Exercise instructions:
Which lines of the material contain the word "point"? Show each one.

··· Study material ···

Each row is a point on a landscape with many valleys, with its height.
From any point a ball takes the steepest step (drop divided by distance) to one of its 2 nearest points. It stops when none of these is lower. Distance is the straight distance between rows; heights are no part of it.
K_575 height 44.0: [ 92 180 128  84 115 147 114 117 113 144 144  85  48  94 186 137  87 124
 180 123]
K_819 height 49.8: [ 67 192 116  91 148  92  82 106 131 129 125 172 114 111 105 172  84 124
 171 126]
K_858 height 53.3: [ 75 135 127  58 169  84  99 125 108  74 151 160 120  74 121 103 114 148
 132 131]
K_563 height 57.8: [157 197  92 153 163 145 107 104 152 141  87  94 120 118 130 168 116 134
 121 197]
K_190 height 55.3: [122  87  80 120 162 148 133 149 125 132 142 192 173  91 108 118 130 158
 128 162]
K_74 height 32.2: [112 196  93 116 118 141  97 104 112 119 135 109 102  92 164 175  98  97
 148 138]
K_550 height 39.5: [ 86 124 128  86 143 136 119 167 123 170 124 154 103 143 103 128 118 189
 201  91]
K_951 height 50.7: [139  69 146 124 134 117 162 143  90 136 135 131 182  72 118  94 159 112
  70 128]
K_890 height 49.5: [138 108 114 139 173 131 123 141 140  96 117 173 169 153  92 128 121 144
 126 131]
K_29 height 36.5: [137 150 154  97 137  98 143 105 112  75 177 100 126  92 166  85 128  88
  45 176]
K_577 height 34.1: [120 100 151 131  77 117 137 133  90 151 151  98 112 103 151 115 139 137
 126  94]
K_105 height 47.6: [ 89 204 131  87 133 125 107 112 136 139 117 135  75 148 118 167  92 125
 194 109]
K_823 height 44.3: [153 118 107  98 152  90 131 136 113  71 170 152 165  56 134  96 123 123
  57 158]
K_837 height 55.2: [136 196 105 144 169 126 111 106 145 132 102 125 123 137 105 181 127 141
 140 162]
K_164 height 40.3: [127  94 172 145 168 132 150 142 152 108  93 168 153 216  70 104 142 141
 122 104]
K_259 height 60.4: [166 183  97 156 165 128  94 106 138 121  92  88 117  84 146 149 107 119
  89 199]
K_955 height 54.9: [168  68 134 148 123 112 148 137 126 125 126 139 164  72 126 102 138 104
  58 121]
K_317 height 48.1: [114  96 130  87 156 115 117 145  77 109 150 166 143  66 107 111 119 161
 115 105]
K_278 height 32.9: [135 111 140 152  82 153 158 109 158 165 125  60 117 124 189 100 168  74
 112 167]
K_274 height 29.1: [114  80 128 119 119 153 131 161  67 187 138 154 155 119 109 123 133 155
 172  98]
K_782 height 56.5: [167 165 143 174 113 152 136 120 166 158 114  84  90 204 102 165 140 120
 142 135]
K_428 height 32.6: [102 141 171 146 101 162 155 110 150 150 126  84  88 216 157 108 156 112
 146 147]
K_842 height 40.0: [151 136 132  89 132  85 141 119 109  81 182 120 150  63 161  81 126 109
  39 173]
K_709 height 43.7: [106  78 143  93 149 130 129 153  53 148 156 159 164  90  97 101 129 149
 128 118]
K_123 height 45.6: [149  69 177 169  84 123 146 131 127 146 125 112 130 105 127 133 154 108
  81  32]
K_394 height 19.3: [116 154 111 106  79 161 132 115  99 130 169  74  75  87 197 131 108 114
 129 166]
K_956 height 55.1: [ 85 140 122  82 139 113 112 118 112  89 158 138 117 102 139  97 125 153
 136 151]
K_644 height 20.4: [107  76 149 116 111 149 147 159  56 182 137 132 172 133 114 103 154 124
 164 106]
K_518 height 67.5: [196  86  83 155 146 110  94 143 139 114 107 158 192  95 103 111 108 110
  80 164]
K_974 height 19.5: [123 132 126 113  94 130 160 108 111 127 168  85 116  90 178 103 142 110
  93 178]
K_372 height 41.4: [103 155 147 105  90 151 131 116 107 146 153  68  48 127 189 116 104 129
 161 126]
K_767 height 33.3: [135  83  99 150 140 158 149 153 155 161 104 174 173 164  96 111 131 150
 143 150]
K_911 height 33.0: [102  93 147 142 128 150 172 145 167 156  83 126 157 206 119  85 171 140
 154 149]
K_702 height 58.0: [180  80 129 164 120  99 125 135 137  99 138 137 152  78 129 123 121  96
  57  99]
K_860 height 56.7: [106 134 100 101 124 120 131 121 118 101 169 129 131  94 155 103 129 142
 119 173]
K_674 height 38.2: [118  75 144 125 131 136 143 143  84 137 127 157 151 115 110 107 137 154
 116 107]
K_839 height 46.1: [131  56 156 117 151 133 174 147  98 148 107 122 185 106 117  84 184 113
  95 140]
K_680 height 35.4: [ 97  98 128 102 144 151 110 168  87 183 133 171 134 125 100 128 123 179
 185  99]
K_807 height 53.6: [147 170  79 114  82 121 102 110 124 137 127 135 112  74 154 196  96 112
 151  87]
K_115 height 48.2: [169 162  80 146 102 126 106 110 119 114 148 104 112  70 173 185 106  86
 109 126]
K_635 height 34.6: [115 160 130  90 126  85 112 122 122 124 128 142  87  70 140 161  79 126
 167  55]
K_845 height 49.9: [169  68 165 171 104 133 144 133 140 142 113 147 135 122 110 146 138 114
  78  41]
K_645 height 58.3: [148 171 144 161 110 155 128 114 147 138 130  78  86 183 144 170 126 113
 126 133]
K_761 height 46.9: [ 98 133 123 108 174 114 110 132 136  80 127 170 147 150 100 126 121 158
 141 127]
K_206 height 60.5: [110 200  73 128 130 160 105 119 139 153 136 115 114 133 148 180 118 124
 174 179]
K_100 height 24.9: [120 128  63 122 119 137 139 138 137 148 170 132 159  83 159 103 137 136
 138 219]
K_602 height 54.5: [160 158 117 156 130 140 135 133 164 135 114 118 117 190  86 168 138 142
 157 124]
K_39 height 28.1: [125 133 156 136 125 120 128 103 127  94 147 109 102 147 152 114 129 117
 108 136]
K_810 height 32.5: [147 143  44 144 114 148 118 130 154 149 154 123 144  97 164 138 125 123
 150 208]
K_351 height 26.5: [113 172  80 100 100 157 111 117 111 125 166  94  89  78 186 155 105 110
 146 160]
K_896 height 28.2: [ 91 108 154 108  89 119 149 145  70 159 155  87 135 112 140  91 140 134
 152 121]
K_569 height 44.1: [171 177  61 150 117 126 102 114 138 137 124 120 135  85 150 200 110 101
 133 138]
K_763 height 32.4: [122 140 149 107  99 134 139 153 142 156 116 129  72 194  99 125 124 174
 188  64]
K_131 height 44.6: [ 64 138 137  76 174 113 100 138 135 100 121 175 123 145 100 117 113 169
 172 117]
K_385 height 9.4: [113 150 135  91  84 138 151 113  85 136 180  66  90  80 190 111 125 117
 101 163]
K_506 height 47.8: [161 124  54 156 131 134 109 147 159 142 126 153 169 105 122 155 114 134
 139 149]
K_616 height 28.6: [105 132 158 149 116 150 166 129 160 150 109 113 120 231 134  96 162 140
 163 153]
K_501 height 64.2: [146 145  86 143 175 109 102 125 142 101 131 139 161 111 123 124 120 128
 119 180]
K_681 height 60.1: [137 136 143 141 161 109 120 107 131  90 141  98 136 129 139  80 128 100
  85 203]
K_817 height 40.7: [121 127 124 147  94 146 148 114 144 144 141 100 115 149 168 114 144 125
 136 163]
K_234 height 23.0: [135 130 129 123 112 114 120 109 121  95 146 114 105 116 153 136 121 128
 118 113]
K_157 height 60.8: [178  81 148 172 149  94 107 126 145  98 109 135 164 117 104 107 120  95
  59 112]
K_81 height 53.1: [109 195 120 123 180 106  95  95 127  94 106 142 131 129 108 159 123 139
 130 152]
K_104 height 41.5: [128  46 146 118 155 148 165 154 131 157  83 120 189 141 120  69 193 121
 126 157]
K_315 height 29.0: [119 135 117  98 107 110 115 121 106 117 146 117 101  82 155 137 107 141
 146 101]
K_309 height 62.5: [153 173 106 147 169 105 100 104 131  99 120 116 133  98 138 146 120 115
 102 172]
K_307 height 43.3: [133 100 195 142 138 108 133 117 140  82 122 142 116 178 102 111 135 131
  91  63]
K_759 height 39.0: [146  75 108 158 125 141 150 144 152 152 101 146 173 139 121 103 131 124
 120 150]
K_344 height 38.3: [105 105 194 105 140 110 135 147 104 121 120 140  96 155 107 102 114 173
 152  54]
K_970 height 54.8: [156 115  61 142  86 146 122 151 133 155 139 141 143  82 137 179 122 146
 143 104]
K_574 height 46.8: [133  95 159 155  93 141 166 143 149 157 105 132 127 185 114 124 153 142
 130  79]
K_889 height 30.8: [117 179 138  99 136  80  94  95 107  88 120 142  93  84 136 159  77 100
 138  74]
K_554 height 52.7: [153 180 100 146 124 133 127 136 154 135 100 141 121 164  63 193 139 137
 173 108]
K_200 height 32.3: [104 149 163 127 134 135 142 136 149 117 117 140 104 239  84 114 143 162
 166 115]
K_864 height 56.3: [146  65 105 124 178 147 131 139 122 130 123 213 177 110  93 112 130 152
 114 137]
K_448 height 42.4: [ 65 126 129  87 144 136 117 150 139 129 132 162 117 161 109 111 125 188
 185 126]
K_570 height 47.9: [ 81 187 105  86 121 103  95 115 135 145 131 155  90  85 137 169  75 118
 181 113]
K_584 height 42.5: [120  80 149 127 144 141 141 145 112 125 112 171 141 154  97 113 133 163
 123  91]
K_10 height 40.8: [112 100 190 107 138 104 123 128 116  82 124 147 103 152 110 106 113 153
 116  60]
K_760 height 38.1: [123  67 174 140 175 133 155 134 155 118  80 161 173 186  90  71 151 126
 113 133]
K_485 height 47.7: [142 108  87 102 162 111 126 149 125  93 160 172 182  56 123  92 122 130
  81 178]
K_796 height 38.9: [ 99 140 172 122  79 154 144 110 113 148 140  71  54 165 186 111 127 126
 143 125]
K_615 height 55.9: [130 147  62 111  88 131 109 137 124 162 130 147 126  76 142 194 106 140
 170  86]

···

Written reply:
Each row is a point on a landscape with many valleys, with its height.
From any point a ball takes the steepest step (drop divided by distance) to one of its 2 nearest points. It stops when none of these is lower. Distance is the straight distance between rows; heights are no part of it.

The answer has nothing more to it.